(Dataset begins)

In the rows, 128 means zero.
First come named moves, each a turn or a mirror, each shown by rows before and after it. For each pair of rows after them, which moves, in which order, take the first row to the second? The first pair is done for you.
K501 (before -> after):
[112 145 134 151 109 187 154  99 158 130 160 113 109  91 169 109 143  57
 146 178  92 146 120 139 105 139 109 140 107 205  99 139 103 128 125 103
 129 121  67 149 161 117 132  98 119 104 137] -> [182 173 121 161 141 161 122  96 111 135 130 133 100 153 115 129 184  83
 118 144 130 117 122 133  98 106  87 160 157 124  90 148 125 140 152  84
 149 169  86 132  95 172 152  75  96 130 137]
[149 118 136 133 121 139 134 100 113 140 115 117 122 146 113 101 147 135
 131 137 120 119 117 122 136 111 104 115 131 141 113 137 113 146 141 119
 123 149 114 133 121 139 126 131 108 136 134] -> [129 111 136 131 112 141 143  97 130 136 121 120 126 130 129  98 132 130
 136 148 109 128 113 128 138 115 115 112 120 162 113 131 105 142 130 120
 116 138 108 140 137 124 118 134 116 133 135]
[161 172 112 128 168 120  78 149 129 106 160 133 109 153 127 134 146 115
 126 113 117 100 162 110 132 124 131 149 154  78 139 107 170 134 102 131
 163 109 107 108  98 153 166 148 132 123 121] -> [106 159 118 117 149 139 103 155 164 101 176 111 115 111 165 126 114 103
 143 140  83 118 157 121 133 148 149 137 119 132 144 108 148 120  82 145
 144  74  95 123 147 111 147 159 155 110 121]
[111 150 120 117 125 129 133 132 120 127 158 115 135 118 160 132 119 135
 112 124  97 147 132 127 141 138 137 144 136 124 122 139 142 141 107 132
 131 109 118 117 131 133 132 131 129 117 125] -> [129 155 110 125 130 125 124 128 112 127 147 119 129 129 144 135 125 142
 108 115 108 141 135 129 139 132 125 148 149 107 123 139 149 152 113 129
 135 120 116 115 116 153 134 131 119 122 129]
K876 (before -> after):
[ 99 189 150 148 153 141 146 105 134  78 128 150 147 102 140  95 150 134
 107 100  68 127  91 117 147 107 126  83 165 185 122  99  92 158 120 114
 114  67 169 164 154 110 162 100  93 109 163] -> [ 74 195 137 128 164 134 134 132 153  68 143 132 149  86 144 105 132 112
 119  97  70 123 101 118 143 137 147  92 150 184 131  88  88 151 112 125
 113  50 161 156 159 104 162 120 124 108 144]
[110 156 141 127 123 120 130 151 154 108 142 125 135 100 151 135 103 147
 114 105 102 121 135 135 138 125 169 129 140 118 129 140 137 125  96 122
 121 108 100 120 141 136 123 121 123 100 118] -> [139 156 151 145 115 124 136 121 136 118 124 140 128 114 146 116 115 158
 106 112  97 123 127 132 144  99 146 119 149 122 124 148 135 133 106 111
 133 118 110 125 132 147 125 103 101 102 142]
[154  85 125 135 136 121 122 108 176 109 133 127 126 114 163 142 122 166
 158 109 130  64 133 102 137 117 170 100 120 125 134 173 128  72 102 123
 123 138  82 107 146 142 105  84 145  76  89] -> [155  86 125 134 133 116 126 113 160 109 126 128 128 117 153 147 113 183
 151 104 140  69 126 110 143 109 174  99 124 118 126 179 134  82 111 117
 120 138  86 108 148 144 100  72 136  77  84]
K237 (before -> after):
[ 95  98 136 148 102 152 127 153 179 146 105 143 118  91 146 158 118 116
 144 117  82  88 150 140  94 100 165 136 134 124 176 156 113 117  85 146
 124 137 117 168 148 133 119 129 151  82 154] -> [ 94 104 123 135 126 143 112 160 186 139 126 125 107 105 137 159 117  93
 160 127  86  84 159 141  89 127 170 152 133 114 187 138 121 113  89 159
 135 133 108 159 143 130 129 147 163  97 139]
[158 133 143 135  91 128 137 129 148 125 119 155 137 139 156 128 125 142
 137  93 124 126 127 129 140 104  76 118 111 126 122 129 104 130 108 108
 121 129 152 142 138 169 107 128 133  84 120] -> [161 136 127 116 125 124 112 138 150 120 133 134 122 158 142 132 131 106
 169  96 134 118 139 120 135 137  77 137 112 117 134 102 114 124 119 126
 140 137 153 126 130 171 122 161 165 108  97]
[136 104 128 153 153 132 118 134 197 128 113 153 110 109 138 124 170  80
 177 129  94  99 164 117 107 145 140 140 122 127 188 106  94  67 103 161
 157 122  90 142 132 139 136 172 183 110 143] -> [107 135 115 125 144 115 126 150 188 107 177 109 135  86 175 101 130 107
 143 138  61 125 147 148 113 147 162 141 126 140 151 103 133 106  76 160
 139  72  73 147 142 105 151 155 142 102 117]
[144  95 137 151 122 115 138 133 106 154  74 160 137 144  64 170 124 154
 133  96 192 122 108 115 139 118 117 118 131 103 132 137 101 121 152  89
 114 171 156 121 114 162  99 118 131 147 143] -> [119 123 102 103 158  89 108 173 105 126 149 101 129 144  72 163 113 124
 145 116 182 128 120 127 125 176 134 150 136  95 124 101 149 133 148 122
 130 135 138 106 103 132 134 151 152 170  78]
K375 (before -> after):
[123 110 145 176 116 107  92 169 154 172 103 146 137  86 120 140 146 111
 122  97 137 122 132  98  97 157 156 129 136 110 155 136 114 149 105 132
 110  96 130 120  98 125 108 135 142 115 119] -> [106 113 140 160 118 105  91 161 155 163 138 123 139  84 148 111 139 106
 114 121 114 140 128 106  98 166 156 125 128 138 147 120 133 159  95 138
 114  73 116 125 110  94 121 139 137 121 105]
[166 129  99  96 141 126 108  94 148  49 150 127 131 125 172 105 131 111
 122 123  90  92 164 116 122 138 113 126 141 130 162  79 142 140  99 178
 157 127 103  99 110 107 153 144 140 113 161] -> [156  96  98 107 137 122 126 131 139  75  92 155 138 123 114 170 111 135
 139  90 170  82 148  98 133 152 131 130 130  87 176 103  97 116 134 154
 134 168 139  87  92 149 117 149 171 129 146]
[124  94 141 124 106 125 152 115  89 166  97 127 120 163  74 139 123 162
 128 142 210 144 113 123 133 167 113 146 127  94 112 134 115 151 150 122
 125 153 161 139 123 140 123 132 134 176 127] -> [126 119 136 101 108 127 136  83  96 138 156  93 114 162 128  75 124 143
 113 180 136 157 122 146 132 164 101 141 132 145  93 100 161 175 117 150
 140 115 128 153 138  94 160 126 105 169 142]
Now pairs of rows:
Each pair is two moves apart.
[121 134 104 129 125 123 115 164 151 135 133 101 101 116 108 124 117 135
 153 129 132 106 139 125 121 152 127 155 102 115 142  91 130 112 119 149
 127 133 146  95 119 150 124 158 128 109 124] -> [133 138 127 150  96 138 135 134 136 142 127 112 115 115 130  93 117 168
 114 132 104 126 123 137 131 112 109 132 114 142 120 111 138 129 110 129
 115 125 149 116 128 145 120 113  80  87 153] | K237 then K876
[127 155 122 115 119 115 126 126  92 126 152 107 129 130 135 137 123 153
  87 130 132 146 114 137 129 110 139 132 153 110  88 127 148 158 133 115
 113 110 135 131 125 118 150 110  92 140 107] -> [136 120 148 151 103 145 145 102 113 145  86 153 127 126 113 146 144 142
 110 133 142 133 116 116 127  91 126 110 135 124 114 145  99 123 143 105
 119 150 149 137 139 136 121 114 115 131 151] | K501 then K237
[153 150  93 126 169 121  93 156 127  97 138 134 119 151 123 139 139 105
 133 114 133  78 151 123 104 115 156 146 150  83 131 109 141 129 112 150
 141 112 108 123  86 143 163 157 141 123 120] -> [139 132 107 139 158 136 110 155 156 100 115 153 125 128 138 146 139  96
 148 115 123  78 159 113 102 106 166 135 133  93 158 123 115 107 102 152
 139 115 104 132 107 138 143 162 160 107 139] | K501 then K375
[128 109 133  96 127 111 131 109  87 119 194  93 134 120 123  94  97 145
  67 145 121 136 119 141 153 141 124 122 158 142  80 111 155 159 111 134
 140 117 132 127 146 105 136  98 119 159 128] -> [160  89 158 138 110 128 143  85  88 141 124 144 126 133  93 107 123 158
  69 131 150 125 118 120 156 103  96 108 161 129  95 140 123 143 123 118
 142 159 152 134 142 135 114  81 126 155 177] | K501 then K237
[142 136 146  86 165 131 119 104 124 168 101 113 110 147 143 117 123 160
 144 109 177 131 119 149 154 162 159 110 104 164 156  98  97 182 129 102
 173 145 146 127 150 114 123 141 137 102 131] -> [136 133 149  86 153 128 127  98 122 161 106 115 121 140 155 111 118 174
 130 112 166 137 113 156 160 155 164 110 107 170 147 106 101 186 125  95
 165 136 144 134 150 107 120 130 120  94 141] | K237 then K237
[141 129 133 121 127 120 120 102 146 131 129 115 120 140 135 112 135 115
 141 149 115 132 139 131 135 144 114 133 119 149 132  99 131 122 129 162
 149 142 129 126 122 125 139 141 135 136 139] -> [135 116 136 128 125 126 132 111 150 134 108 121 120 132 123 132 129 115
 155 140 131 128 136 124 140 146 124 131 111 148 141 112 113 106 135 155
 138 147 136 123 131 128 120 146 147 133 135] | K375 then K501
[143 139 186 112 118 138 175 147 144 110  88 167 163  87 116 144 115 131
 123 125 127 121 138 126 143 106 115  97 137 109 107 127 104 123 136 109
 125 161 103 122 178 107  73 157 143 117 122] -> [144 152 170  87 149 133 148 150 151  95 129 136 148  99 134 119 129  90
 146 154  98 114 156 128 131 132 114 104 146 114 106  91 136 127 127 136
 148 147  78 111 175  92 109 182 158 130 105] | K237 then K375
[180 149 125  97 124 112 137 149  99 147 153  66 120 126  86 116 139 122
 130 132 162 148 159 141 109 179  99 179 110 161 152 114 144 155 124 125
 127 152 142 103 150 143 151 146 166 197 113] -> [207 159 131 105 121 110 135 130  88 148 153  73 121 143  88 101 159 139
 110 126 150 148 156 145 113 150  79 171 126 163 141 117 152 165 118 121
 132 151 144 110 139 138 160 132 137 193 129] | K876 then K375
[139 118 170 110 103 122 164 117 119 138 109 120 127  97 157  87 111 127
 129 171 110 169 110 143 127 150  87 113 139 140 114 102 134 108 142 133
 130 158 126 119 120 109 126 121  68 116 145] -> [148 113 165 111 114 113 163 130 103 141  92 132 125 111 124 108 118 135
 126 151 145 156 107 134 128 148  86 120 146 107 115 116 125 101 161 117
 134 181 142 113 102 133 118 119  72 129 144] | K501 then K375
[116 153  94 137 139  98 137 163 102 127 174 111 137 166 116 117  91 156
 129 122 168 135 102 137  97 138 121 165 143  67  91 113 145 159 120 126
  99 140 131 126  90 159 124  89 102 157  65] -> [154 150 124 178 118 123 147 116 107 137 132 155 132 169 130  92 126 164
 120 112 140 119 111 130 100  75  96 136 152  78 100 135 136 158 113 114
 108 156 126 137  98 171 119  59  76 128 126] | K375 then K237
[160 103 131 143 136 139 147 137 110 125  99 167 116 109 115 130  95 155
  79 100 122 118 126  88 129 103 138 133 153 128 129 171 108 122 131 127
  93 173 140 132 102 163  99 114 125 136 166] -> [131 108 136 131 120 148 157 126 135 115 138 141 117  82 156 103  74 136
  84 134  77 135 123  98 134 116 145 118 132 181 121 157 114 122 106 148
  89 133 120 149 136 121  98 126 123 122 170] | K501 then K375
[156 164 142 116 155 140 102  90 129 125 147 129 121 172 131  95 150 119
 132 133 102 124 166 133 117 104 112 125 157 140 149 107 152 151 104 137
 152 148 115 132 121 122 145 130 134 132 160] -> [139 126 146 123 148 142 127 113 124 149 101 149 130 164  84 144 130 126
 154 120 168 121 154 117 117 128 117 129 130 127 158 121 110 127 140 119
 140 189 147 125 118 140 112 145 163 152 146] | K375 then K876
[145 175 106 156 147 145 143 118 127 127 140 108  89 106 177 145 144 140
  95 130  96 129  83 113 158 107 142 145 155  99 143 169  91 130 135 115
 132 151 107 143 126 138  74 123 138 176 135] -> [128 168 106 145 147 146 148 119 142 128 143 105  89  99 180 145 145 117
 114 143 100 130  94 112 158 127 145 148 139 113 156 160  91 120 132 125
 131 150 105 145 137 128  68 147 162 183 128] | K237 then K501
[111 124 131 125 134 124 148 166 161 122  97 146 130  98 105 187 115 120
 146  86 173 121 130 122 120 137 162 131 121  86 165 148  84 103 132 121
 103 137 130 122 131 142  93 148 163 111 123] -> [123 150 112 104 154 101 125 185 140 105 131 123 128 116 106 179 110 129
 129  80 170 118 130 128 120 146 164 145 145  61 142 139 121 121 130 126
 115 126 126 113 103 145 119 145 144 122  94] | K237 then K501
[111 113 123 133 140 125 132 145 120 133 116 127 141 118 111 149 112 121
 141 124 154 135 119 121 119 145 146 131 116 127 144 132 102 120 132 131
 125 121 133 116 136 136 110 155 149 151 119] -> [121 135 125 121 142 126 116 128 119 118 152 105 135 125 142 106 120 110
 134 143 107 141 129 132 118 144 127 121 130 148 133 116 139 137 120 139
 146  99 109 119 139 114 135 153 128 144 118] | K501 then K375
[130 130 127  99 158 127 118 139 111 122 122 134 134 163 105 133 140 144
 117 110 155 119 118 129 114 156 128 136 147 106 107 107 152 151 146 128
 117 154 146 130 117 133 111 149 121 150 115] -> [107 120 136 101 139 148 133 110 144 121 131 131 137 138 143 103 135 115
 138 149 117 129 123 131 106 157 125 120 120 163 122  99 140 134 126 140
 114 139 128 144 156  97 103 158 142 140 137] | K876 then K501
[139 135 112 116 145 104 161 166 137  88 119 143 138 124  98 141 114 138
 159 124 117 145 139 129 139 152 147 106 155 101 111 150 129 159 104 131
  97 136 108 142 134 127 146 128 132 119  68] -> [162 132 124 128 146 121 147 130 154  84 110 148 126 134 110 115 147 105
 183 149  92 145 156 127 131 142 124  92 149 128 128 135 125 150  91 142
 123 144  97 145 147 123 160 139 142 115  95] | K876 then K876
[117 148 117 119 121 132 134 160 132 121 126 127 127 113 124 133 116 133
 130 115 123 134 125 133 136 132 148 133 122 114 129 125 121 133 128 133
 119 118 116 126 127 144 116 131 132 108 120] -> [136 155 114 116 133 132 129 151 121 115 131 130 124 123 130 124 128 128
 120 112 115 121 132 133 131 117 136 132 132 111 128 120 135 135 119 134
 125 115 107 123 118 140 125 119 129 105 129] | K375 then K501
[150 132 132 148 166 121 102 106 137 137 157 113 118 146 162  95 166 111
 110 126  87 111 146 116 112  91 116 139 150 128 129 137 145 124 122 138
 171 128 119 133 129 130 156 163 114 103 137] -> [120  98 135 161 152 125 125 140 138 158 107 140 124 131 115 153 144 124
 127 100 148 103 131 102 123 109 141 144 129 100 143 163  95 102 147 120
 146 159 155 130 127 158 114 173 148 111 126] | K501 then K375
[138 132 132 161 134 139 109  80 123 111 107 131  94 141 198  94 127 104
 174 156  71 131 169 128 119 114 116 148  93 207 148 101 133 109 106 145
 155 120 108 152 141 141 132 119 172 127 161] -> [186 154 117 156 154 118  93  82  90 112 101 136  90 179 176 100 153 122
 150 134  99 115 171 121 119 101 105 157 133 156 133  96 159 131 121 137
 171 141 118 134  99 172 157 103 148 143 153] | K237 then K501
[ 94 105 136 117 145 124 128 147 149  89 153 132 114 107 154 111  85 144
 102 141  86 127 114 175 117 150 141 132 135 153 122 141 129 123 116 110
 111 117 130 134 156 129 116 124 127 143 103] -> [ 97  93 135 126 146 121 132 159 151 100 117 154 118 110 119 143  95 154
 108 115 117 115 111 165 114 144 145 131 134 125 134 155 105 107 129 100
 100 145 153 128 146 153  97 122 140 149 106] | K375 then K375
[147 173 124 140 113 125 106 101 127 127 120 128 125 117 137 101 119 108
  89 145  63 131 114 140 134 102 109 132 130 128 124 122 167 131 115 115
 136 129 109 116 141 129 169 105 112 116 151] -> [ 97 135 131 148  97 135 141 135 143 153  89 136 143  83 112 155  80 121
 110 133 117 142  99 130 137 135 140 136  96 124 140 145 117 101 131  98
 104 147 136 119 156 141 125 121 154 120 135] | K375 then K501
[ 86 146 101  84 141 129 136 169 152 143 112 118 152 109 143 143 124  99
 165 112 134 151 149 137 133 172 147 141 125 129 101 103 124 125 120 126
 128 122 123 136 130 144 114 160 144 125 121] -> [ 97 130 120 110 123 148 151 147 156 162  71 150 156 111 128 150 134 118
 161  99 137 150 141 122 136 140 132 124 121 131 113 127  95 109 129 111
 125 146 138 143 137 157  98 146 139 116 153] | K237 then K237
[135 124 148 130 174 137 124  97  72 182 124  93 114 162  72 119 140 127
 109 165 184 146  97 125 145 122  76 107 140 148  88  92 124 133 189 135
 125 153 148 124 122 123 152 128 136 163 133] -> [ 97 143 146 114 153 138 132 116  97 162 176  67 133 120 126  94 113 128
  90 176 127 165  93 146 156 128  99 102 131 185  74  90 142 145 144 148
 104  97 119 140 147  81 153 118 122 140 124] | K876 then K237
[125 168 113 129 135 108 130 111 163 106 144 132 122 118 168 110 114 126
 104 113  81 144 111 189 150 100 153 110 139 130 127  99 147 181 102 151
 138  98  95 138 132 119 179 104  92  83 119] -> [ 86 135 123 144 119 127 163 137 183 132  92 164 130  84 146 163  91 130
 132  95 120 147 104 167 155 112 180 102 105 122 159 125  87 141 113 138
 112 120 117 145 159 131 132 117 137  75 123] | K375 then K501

(Dataset ends)

Exercise: Look above for the line with "140 117 132"; retype exactly that line, every line after it up to the line with "165 136 144", and that line too, nothing else.

Exercise output:
 140 117 132 127 146 105 136  98 119 159 128] -> [160  89 158 138 110 128 143  85  88 141 124 144 126 133  93 107 123 158
  69 131 150 125 118 120 156 103  96 108 161 129  95 140 123 143 123 118
 142 159 152 134 142 135 114  81 126 155 177] | K501 then K237
[142 136 146  86 165 131 119 104 124 168 101 113 110 147 143 117 123 160
 144 109 177 131 119 149 154 162 159 110 104 164 156  98  97 182 129 102
 173 145 146 127 150 114 123 141 137 102 131] -> [136 133 149  86 153 128 127  98 122 161 106 115 121 140 155 111 118 174
 130 112 166 137 113 156 160 155 164 110 107 170 147 106 101 186 125  95
 165 136 144 134 150 107 120 130 120  94 141] | K237 then K237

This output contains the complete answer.